Write out the stretch of lines below that begins at the line with "r107: [135 127" and ends at the line with "r134: [131 121", including both, exactly as given and nothing more.

++++++++++++++++++++

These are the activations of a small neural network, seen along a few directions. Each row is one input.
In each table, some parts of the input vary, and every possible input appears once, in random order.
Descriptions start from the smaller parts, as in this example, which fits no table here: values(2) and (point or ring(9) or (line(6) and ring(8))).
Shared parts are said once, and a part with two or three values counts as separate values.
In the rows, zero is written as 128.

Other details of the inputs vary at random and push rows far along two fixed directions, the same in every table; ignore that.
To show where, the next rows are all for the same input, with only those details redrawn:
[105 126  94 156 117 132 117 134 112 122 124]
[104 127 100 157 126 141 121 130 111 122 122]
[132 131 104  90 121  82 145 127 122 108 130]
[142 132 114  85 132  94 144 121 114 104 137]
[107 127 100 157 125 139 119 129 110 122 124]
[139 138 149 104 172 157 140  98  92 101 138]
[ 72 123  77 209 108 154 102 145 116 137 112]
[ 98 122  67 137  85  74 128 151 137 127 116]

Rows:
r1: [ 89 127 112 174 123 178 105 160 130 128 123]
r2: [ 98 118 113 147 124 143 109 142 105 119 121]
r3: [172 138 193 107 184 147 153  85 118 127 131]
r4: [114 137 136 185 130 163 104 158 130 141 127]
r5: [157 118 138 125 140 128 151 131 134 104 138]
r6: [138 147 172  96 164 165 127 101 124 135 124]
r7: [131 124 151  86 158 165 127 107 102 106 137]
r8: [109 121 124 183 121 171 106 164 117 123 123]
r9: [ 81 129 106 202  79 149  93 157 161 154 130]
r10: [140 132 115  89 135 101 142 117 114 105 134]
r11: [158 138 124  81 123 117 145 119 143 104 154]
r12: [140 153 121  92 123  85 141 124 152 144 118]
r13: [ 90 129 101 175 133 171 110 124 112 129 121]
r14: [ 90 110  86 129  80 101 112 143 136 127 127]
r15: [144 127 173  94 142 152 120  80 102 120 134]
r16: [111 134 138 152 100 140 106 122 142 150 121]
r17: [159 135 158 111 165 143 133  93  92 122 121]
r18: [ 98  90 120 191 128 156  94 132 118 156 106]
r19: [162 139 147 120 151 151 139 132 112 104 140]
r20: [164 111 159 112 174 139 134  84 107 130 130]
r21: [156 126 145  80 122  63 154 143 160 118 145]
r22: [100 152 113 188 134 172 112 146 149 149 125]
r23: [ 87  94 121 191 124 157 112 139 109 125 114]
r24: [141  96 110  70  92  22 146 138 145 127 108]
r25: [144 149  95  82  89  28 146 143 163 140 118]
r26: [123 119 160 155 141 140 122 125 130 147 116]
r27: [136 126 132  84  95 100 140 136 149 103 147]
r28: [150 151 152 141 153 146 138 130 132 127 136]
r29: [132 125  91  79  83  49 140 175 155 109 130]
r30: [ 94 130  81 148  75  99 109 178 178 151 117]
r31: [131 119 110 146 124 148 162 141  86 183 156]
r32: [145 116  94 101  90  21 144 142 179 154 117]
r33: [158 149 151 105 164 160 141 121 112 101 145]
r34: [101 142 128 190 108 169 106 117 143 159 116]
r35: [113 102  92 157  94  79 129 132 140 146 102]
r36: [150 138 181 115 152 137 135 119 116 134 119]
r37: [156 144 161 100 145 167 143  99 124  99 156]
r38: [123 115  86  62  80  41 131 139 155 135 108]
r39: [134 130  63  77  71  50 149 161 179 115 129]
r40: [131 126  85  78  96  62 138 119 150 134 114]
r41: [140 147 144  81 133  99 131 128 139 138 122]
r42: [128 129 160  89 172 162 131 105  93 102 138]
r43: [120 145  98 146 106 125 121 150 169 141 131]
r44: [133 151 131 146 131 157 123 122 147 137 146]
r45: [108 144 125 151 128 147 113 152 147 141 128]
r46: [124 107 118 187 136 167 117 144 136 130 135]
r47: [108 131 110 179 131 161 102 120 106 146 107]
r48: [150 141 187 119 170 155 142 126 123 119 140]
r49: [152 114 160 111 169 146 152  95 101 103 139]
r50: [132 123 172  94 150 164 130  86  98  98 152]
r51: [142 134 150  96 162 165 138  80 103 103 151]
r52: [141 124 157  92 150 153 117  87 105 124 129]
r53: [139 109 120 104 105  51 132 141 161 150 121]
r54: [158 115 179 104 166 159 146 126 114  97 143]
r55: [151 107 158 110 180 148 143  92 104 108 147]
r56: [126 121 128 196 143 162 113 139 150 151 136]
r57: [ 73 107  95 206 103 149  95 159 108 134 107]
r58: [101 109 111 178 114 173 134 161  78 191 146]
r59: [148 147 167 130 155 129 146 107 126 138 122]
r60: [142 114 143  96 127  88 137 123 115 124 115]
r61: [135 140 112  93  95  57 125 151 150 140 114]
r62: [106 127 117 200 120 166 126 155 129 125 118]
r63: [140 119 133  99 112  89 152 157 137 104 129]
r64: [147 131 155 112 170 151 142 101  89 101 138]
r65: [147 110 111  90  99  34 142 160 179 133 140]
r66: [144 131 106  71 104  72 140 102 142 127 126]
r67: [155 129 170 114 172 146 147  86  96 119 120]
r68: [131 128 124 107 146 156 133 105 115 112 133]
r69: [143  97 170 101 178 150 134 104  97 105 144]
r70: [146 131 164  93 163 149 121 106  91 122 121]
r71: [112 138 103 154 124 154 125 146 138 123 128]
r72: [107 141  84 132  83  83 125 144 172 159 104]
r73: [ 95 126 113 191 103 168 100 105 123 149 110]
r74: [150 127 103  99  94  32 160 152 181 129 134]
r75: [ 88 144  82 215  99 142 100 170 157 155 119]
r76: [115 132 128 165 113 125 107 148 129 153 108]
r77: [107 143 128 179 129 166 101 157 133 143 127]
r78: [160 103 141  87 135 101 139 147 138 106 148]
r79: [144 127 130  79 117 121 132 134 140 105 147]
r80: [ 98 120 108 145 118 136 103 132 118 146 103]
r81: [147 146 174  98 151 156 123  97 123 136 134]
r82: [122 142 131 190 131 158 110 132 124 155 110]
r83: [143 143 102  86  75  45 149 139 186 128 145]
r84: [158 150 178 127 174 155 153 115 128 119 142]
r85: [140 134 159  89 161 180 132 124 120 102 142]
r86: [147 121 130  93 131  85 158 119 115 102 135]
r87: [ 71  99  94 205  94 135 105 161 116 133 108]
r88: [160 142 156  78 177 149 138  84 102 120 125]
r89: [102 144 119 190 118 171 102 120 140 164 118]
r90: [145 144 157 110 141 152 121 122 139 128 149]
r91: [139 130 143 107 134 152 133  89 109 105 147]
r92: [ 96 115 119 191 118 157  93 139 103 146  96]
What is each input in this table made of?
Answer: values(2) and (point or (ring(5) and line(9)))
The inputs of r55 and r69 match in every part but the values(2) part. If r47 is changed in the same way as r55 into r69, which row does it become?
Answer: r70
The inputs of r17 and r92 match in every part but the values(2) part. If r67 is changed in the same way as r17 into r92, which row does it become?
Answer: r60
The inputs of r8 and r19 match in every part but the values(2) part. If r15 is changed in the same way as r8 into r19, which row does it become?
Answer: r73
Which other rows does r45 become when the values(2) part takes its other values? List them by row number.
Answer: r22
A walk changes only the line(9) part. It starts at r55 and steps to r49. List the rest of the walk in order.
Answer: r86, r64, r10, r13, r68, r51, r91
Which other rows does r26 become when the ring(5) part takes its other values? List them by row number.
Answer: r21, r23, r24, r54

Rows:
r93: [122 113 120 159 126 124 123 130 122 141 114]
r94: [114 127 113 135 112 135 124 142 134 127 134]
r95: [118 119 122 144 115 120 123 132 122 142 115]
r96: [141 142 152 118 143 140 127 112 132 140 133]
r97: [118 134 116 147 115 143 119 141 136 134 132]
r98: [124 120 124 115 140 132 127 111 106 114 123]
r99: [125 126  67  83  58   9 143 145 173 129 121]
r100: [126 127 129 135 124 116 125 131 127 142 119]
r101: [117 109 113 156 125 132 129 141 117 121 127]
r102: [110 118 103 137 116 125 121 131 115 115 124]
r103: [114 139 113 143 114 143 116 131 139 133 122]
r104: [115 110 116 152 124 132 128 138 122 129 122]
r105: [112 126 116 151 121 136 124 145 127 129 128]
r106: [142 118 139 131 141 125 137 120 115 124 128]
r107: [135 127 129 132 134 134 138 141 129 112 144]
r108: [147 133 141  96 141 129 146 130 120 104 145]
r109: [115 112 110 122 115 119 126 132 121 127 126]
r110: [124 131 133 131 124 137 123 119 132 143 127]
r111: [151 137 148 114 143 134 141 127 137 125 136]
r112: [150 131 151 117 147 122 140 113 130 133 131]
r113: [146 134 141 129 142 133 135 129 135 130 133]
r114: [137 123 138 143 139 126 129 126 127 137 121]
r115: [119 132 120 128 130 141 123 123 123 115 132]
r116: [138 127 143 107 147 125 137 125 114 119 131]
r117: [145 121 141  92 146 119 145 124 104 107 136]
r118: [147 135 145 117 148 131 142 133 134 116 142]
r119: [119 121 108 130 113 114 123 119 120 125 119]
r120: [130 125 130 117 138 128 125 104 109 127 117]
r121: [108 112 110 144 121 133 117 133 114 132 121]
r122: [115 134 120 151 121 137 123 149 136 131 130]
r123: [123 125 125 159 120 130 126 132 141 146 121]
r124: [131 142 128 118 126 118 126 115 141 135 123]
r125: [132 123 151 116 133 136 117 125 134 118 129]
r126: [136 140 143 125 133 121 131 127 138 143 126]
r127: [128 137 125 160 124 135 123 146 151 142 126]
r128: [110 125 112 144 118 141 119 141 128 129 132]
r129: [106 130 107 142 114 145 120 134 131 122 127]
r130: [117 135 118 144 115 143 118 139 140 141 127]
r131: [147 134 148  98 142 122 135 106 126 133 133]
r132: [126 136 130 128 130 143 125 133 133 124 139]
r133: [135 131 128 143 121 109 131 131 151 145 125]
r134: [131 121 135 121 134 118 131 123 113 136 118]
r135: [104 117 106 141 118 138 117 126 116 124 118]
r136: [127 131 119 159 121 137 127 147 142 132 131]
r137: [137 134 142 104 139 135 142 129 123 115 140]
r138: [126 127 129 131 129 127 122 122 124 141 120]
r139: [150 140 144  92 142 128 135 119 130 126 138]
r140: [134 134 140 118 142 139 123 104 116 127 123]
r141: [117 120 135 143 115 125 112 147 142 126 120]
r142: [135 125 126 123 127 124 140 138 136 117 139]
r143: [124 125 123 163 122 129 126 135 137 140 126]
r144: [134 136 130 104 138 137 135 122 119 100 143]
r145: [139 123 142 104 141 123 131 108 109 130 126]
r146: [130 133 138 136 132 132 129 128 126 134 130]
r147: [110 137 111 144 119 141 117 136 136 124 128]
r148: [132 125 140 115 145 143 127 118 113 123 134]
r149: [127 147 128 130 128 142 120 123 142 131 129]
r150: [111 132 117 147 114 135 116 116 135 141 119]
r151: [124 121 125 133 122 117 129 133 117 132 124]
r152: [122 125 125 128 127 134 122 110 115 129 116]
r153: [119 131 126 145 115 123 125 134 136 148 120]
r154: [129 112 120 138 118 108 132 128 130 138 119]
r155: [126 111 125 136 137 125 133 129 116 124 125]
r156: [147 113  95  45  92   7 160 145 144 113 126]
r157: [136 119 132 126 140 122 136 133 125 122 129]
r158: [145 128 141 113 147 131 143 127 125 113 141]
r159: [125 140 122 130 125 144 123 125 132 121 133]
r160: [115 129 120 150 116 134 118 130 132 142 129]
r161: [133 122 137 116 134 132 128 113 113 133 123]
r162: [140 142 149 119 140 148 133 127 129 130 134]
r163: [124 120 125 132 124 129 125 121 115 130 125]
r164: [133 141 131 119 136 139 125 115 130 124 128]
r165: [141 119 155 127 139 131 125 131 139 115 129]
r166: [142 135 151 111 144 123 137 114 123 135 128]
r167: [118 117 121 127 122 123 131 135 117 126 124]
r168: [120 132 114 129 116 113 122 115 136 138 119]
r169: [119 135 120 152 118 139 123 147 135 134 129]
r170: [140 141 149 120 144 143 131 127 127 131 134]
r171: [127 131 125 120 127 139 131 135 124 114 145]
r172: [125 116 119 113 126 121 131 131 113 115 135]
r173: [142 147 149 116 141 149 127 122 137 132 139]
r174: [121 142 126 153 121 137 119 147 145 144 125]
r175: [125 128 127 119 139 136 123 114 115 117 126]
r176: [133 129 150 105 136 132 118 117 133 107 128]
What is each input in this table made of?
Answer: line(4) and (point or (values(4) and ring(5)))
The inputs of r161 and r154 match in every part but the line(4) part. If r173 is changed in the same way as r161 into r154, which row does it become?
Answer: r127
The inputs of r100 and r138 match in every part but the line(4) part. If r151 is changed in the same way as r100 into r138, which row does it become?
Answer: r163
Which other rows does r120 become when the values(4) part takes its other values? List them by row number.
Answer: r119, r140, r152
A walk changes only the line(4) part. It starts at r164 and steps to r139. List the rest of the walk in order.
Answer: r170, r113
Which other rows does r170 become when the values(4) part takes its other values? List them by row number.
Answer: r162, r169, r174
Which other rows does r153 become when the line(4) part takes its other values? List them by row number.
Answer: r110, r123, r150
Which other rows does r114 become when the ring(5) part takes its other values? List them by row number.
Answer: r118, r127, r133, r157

++++++++++++++++++++

Written answer »
r107: [135 127 129 132 134 134 138 141 129 112 144]
r108: [147 133 141  96 141 129 146 130 120 104 145]
r109: [115 112 110 122 115 119 126 132 121 127 126]
r110: [124 131 133 131 124 137 123 119 132 143 127]
r111: [151 137 148 114 143 134 141 127 137 125 136]
r112: [150 131 151 117 147 122 140 113 130 133 131]
r113: [146 134 141 129 142 133 135 129 135 130 133]
r114: [137 123 138 143 139 126 129 126 127 137 121]
r115: [119 132 120 128 130 141 123 123 123 115 132]
r116: [138 127 143 107 147 125 137 125 114 119 131]
r117: [145 121 141  92 146 119 145 124 104 107 136]
r118: [147 135 145 117 148 131 142 133 134 116 142]
r119: [119 121 108 130 113 114 123 119 120 125 119]
r120: [130 125 130 117 138 128 125 104 109 127 117]
r121: [108 112 110 144 121 133 117 133 114 132 121]
r122: [115 134 120 151 121 137 123 149 136 131 130]
r123: [123 125 125 159 120 130 126 132 141 146 121]
r124: [131 142 128 118 126 118 126 115 141 135 123]
r125: [132 123 151 116 133 136 117 125 134 118 129]
r126: [136 140 143 125 133 121 131 127 138 143 126]
r127: [128 137 125 160 124 135 123 146 151 142 126]
r128: [110 125 112 144 118 141 119 141 128 129 132]
r129: [106 130 107 142 114 145 120 134 131 122 127]
r130: [117 135 118 144 115 143 118 139 140 141 127]
r131: [147 134 148  98 142 122 135 106 126 133 133]
r132: [126 136 130 128 130 143 125 133 133 124 139]
r133: [135 131 128 143 121 109 131 131 151 145 125]
r134: [131 121 135 121 134 118 131 123 113 136 118]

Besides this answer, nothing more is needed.